*Stored data entries*.
------------------------

In the rows, zero is written as 128.
Rotation paths and how fast each direction turns (deg/step):
Each turn is a multiple of 5 degrees from 10 to 175, or 0.
Each row of a path follows its step; steps can be skipped.
Rotation 1:
step 2: [128 133 124 126 125 132 133 140 126 127 127 128 132 123 129 120 132 133
 133 129 123 121 118 126 129 124 128 133 118 124 132 134 136 137 143 142
 123 130 127 125 130 126 131 125 123 131 123 132 128]
step 13: [126 125 138 123 124 130 142 130 134 127 130 136 121 120 135 126 123 125
 135 126 130 125 133 126 125 117 132 119 129 121 131 133 123 125 136 125
 124 125 133 135 130 129 126 125 119 135 136 130 130]
step 14: [132 123 123 127 121 133 134 130 132 138 132 131 134 121 138 120 130 119
 134 136 132 113 129 130 129 120 135 130 133 127 136 131 132 129 128 126
 131 123 118 122 132 129 131 130 127 130 131 121 126]
step 20: [121 131 129 128 134 119 132 128 127 122 127 120 130 125 131 118 131 130
 130 122 129 135 120 127 129 125 120 136 131 130 137 118 124 139 134 131
 124 123 139 127 128 129 124 120 121 128 137 130 130]
step 21: [119 125 136 132 121 120 129 128 133 133 128 133 126 128 130 137 131 122
 130 127 128 123 125 123 132 132 127 127 134 135 137 131 124 139 137 120
 122 127 135 129 132 126 130 123 126 141 134 118 137]
step 30: [133 131 136 133 117 126 136 128 136 128 131 139 126 125 127 116 126 132
 127 134 132 126 126 129 134 125 125 130 124 113 126 128 124 123 132 127
 127 136 125 135 135 132 138 121 130 136 125 129 125]
step 31: [132 126 129 133 126 125 129 129 133 128 136 131 135 129 129 118 124 129
 142 127 132 129 126 125 132 113 139 134 124 124 143 130 132 124 132 132
 125 131 125 128 128 124 125 125 136 124 133 131 117]
Speeds:
[130 129 132 127 127 128 126 129 129 126 128 128 126 131 127 127 128 129
 126 128 127 129 132 128 130 127 129 128 128 129 129 130 128 129 125 129
 127 127 126 128 128 129 129 126 130 127 130 131 126]  55
[129 125 129 127 129 131 129 130 128 130 126 126 127 128 129 126 130 128
 131 126 130 128 127 127 129 128 126 130 128 125 126 131 130 128 129 126
 129 129 127 129 129 128 128 126 131 127 127 130 126]  25
[128 128 127 128 126 127 129 129 127 128 128 128 128 128 127 127 128 130
 128 131 125 129 127 127 124 126 130 126 129 124 127 128 131 128 129 128
 126 127 128 127 130 130 130 129 128 127 130 126 124]  25
[126 126 126 129 128 130 127 127 126 127 128 128 127 130 127 129 127 126
 129 128 128 129 127 127 129 125 129 128 130 128 125 127 127 130 127 128
 127 126 130 132 131 126 128 127 127 127 131 130 131]  90
[128 126 130 127 128 128 127 129 130 128 124 127 130 129 124 129 126 126
 128 125 125 128 129 125 128 129 129 128 126 128 126 129 126 129 131 128
 127 127 129 130 126 127 128 128 127 129 128 126 126]  130
Rotation 2:
step 5: [121 131 131 130 130 132 123 128 125 129 134 123 119 130 124 124 128 126
 125 117 124 136 129 126 132 132 127 129 125 129 131 142 125 131 130 120
 127 123 123 136 123 133 135 121 118 129 129 126 135]
step 10: [124 131 128 122 127 120 128 139 129 128 137 125 128 129 127 126 130 129
 121 130 135 126 135 127 128 128 122 134 132 128 130 136 131 136 134 118
 118 123 132 133 125 130 135 129 122 128 120 136 137]
step 13: [123 127 135 131 134 136 128 122 126 137 128 130 128 129 127 125 124 128
 125 140 133 130 123 133 128 117 129 132 119 139 127 129 121 129 133 136
 125 128 132 127 125 129 133 129 136 127 123 131 139]
step 26: [131 132 121 136 130 123 124 129 118 123 126 138 130 120 133 121 133 137
 120 134 125 124 127 125 130 120 134 127 126 135 134 129 126 134 133 131
 122 123 132 132 128 131 135 126 129 129 126 136 135]
step 27: [127 123 125 130 122 122 123 140 129 130 125 131 127 130 125 123 126 120
 125 130 135 127 134 134 135 124 130 124 130 131 126 135 126 132 133 131
 112 117 130 123 128 128 135 122 132 125 136 127 132]
step 30: [120 130 124 133 137 132 119 125 127 129 127 129 120 134 129 129 126 128
 123 124 123 130 127 131 123 125 136 122 118 143 125 132 130 128 123 130
 127 125 122 135 119 126 122 123 130 128 124 130 135]
step 31: [130 125 125 130 137 127 131 125 126 138 134 132 131 125 130 118 130 128
 125 127 123 135 137 131 134 117 132 127 122 135 129 131 131 121 125 134
 129 124 134 130 132 134 132 118 134 122 126 133 133]
Speeds:
[129 127 129 127 127 127 129 127 127 128 132 128 128 127 130 128 126 124
 126 130 131 127 130 128 130 125 130 129 127 128 128 129 128 127 127 128
 128 129 130 129 129 131 130 130 126 128 128 129 125]  155
Rotation 3:
step 4: [130 119 125 125 128 121 130 123 124 135 129 131 127 128 128 120 116 126
 134 123 124 117 127 121 118 127 137 124 124 130 125 128 122 125 120 136
 129 120 118 121 130 124 127 120 122 125 130 132 137]
step 6: [130 137 122 131 124 122 128 128 116 135 122 132 131 127 120 127 133 129
 133 133 131 123 137 135 129 130 126 129 129 134 128 127 130 134 127 128
 124 118 118 126 140 120 131 126 130 141 132 141 127]
step 8: [130 128 128 135 129 119 133 126 123 140 125 118 127 127 129 136 121 128
 135 119 134 126 128 133 126 128 134 123 132 125 122 126 137 128 132 133
 114 128 133 115 132 128 138 124 128 125 124 127 125]
step 13: [128 127 124 128 129 133 135 131 134 129 127 129 130 128 137 123 121 130
 127 128 132 126 118 125 129 128 142 131 121 125 123 130 132 121 122 143
 125 126 123 130 131 121 128 130 117 123 135 125 143]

------------------------

Select every line above that contains the word "Rotation", and copy it.

*FINAL ANSWER*.
Rotation paths and how fast each direction turns (deg/step):
Rotation 1:
Rotation 2:
Rotation 3:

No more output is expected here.